*** Available data

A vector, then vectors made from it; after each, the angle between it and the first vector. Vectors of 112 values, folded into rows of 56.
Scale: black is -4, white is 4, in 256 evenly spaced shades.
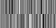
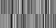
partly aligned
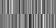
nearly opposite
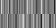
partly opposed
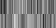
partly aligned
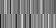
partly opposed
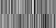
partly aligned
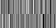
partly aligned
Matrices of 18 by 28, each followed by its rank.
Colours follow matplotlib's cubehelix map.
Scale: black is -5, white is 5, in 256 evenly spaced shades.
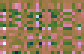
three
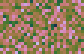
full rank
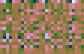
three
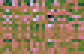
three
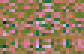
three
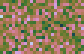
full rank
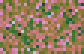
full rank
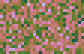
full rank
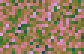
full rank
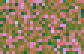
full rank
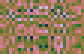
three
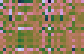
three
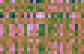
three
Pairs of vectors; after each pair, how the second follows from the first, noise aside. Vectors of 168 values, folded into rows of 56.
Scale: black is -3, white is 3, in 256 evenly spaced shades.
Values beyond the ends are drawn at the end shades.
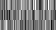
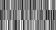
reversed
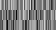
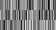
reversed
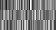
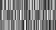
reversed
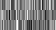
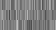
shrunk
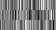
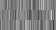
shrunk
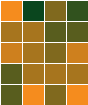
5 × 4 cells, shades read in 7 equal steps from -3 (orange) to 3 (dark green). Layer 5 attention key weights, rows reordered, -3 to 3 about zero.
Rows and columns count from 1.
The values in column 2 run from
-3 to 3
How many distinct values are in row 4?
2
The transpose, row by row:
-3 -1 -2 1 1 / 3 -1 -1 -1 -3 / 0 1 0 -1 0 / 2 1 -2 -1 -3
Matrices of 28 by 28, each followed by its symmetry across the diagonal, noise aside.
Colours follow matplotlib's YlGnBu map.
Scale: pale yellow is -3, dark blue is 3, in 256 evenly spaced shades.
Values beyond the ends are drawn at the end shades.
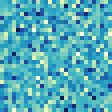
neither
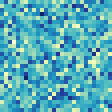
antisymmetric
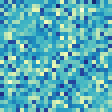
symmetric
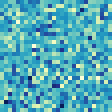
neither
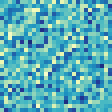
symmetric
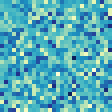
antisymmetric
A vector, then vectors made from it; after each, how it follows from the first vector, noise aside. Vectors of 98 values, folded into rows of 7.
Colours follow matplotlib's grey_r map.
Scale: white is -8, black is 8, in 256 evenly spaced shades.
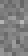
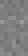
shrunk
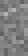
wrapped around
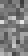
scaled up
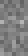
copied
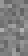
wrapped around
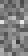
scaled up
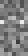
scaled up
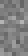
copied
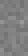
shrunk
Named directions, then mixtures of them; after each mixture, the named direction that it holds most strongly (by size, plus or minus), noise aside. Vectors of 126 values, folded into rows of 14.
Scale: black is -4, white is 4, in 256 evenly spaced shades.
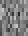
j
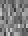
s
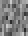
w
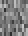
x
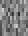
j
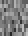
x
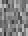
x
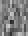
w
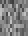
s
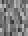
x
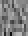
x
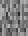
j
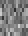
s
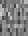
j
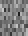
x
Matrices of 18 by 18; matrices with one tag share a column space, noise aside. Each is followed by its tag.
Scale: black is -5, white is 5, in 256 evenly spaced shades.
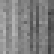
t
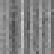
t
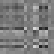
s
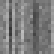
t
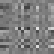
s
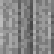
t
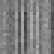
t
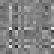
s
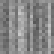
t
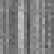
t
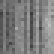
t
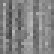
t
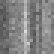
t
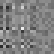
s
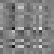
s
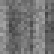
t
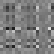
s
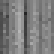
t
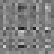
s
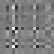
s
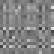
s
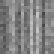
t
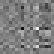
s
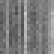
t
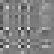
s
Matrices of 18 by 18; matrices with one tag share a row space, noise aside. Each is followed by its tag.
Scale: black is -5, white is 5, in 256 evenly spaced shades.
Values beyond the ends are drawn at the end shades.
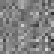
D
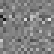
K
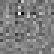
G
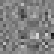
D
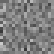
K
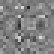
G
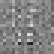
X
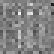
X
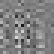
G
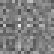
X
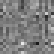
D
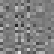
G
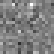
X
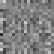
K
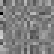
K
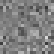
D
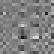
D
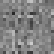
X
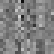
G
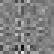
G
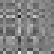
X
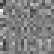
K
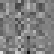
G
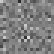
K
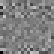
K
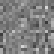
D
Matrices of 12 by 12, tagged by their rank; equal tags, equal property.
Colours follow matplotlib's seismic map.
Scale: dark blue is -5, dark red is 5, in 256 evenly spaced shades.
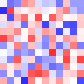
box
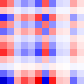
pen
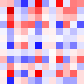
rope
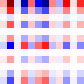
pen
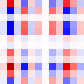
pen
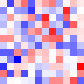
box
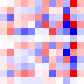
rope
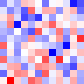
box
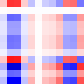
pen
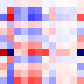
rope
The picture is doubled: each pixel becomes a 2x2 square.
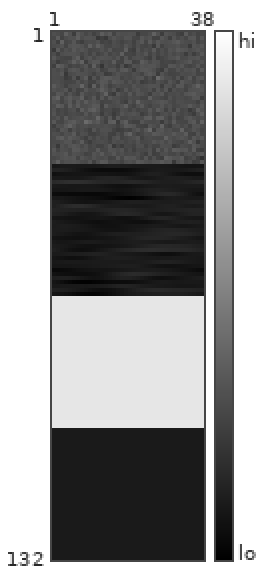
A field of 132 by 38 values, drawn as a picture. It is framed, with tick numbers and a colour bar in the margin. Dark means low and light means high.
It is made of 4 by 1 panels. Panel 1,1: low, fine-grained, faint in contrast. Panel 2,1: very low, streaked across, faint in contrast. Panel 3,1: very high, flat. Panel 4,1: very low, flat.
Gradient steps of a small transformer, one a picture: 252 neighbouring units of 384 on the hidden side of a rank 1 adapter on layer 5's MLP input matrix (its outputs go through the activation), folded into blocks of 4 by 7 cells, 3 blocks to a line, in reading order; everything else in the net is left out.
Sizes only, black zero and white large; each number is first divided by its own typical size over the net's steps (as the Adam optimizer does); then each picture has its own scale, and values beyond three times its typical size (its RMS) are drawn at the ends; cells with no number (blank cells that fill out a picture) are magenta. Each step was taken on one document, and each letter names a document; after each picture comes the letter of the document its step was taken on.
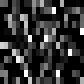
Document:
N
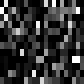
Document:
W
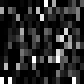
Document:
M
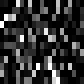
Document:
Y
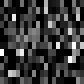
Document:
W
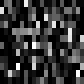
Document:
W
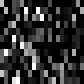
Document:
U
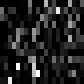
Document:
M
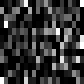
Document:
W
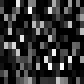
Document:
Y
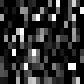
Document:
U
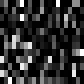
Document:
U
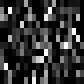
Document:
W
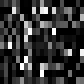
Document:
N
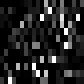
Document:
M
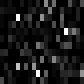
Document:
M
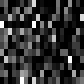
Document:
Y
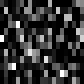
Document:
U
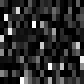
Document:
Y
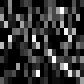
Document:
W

******

Task
The entire listing is to be printed exactly, with each picture omitted.

Written solution
A vector, then vectors made from it; after each, the angle between it and the first vector. Vectors of 112 values, folded into rows of 56.
Scale: black is -4, white is 4, in 256 evenly spaced shades.
partly aligned
nearly opposite
partly opposed
partly aligned
partly opposed
partly aligned
partly aligned
Matrices of 18 by 28, each followed by its rank.
Colours follow matplotlib's cubehelix map.
Scale: black is -5, white is 5, in 256 evenly spaced shades.
three
full rank
three
three
three
full rank
full rank
full rank
full rank
full rank
three
three
three
Pairs of vectors; after each pair, how the second follows from the first, noise aside. Vectors of 168 values, folded into rows of 56.
Scale: black is -3, white is 3, in 256 evenly spaced shades.
Values beyond the ends are drawn at the end shades.
reversed
reversed
reversed
shrunk
shrunk
5 × 4 cells, shades read in 7 equal steps from -3 (orange) to 3 (dark green). Layer 5 attention key weights, rows reordered, -3 to 3 about zero.
Rows and columns count from 1.
The values in column 2 run from
-3 to 3
How many distinct values are in row 4?
2
The transpose, row by row:
-3 -1 -2 1 1 / 3 -1 -1 -1 -3 / 0 1 0 -1 0 / 2 1 -2 -1 -3
Matrices of 28 by 28, each followed by its symmetry across the diagonal, noise aside.
Colours follow matplotlib's YlGnBu map.
Scale: pale yellow is -3, dark blue is 3, in 256 evenly spaced shades.
Values beyond the ends are drawn at the end shades.
neither
antisymmetric
symmetric
neither
symmetric
antisymmetric
A vector, then vectors made from it; after each, how it follows from the first vector, noise aside. Vectors of 98 values, folded into rows of 7.
Colours follow matplotlib's grey_r map.
Scale: white is -8, black is 8, in 256 evenly spaced shades.
shrunk
wrapped around
scaled up
copied
wrapped around
scaled up
scaled up
copied
shrunk
Named directions, then mixtures of them; after each mixture, the named direction that it holds most strongly (by size, plus or minus), noise aside. Vectors of 126 values, folded into rows of 14.
Scale: black is -4, white is 4, in 256 evenly spaced shades.
j
s
w
x
j
x
x
w
s
x
x
j
s
j
x
Matrices of 18 by 18; matrices with one tag share a column space, noise aside. Each is followed by its tag.
Scale: black is -5, white is 5, in 256 evenly spaced shades.
t
t
s
t
s
t
t
s
t
t
t
t
t
s
s
t
s
t
s
s
s
t
s
t
s
Matrices of 18 by 18; matrices with one tag share a row space, noise aside. Each is followed by its tag.
Scale: black is -5, white is 5, in 256 evenly spaced shades.
Values beyond the ends are drawn at the end shades.
D
K
G
D
K
G
X
X
G
X
D
G
X
K
K
D
D
X
G
G
X
K
G
K
K
D
Matrices of 12 by 12, tagged by their rank; equal tags, equal property.
Colours follow matplotlib's seismic map.
Scale: dark blue is -5, dark red is 5, in 256 evenly spaced shades.
box
pen
rope
pen
pen
box
rope
box
pen
rope
The picture is doubled: each pixel becomes a 2x2 square.
A field of 132 by 38 values, drawn as a picture. It is framed, with tick numbers and a colour bar in the margin. Dark means low and light means high.
It is made of 4 by 1 panels. Panel 1,1: low, fine-grained, faint in contrast. Panel 2,1: very low, streaked across, faint in contrast. Panel 3,1: very high, flat. Panel 4,1: very low, flat.
Gradient steps of a small transformer, one a picture: 252 neighbouring units of 384 on the hidden side of a rank 1 adapter on layer 5's MLP input matrix (its outputs go through the activation), folded into blocks of 4 by 7 cells, 3 blocks to a line, in reading order; everything else in the net is left out.
Sizes only, black zero and white large; each number is first divided by its own typical size over the net's steps (as the Adam optimizer does); then each picture has its own scale, and values beyond three times its typical size (its RMS) are drawn at the ends; cells with no number (blank cells that fill out a picture) are magenta. Each step was taken on one document, and each letter names a document; after each picture comes the letter of the document its step was taken on.
Document:
N
Document:
W
Document:
M
Document:
Y
Document:
W
Document:
W
Document:
U
Document:
M
Document:
W
Document:
Y
Document:
U
Document:
U
Document:
W
Document:
N
Document:
M
Document:
M
Document:
Y
Document:
U
Document:
Y
Document:
W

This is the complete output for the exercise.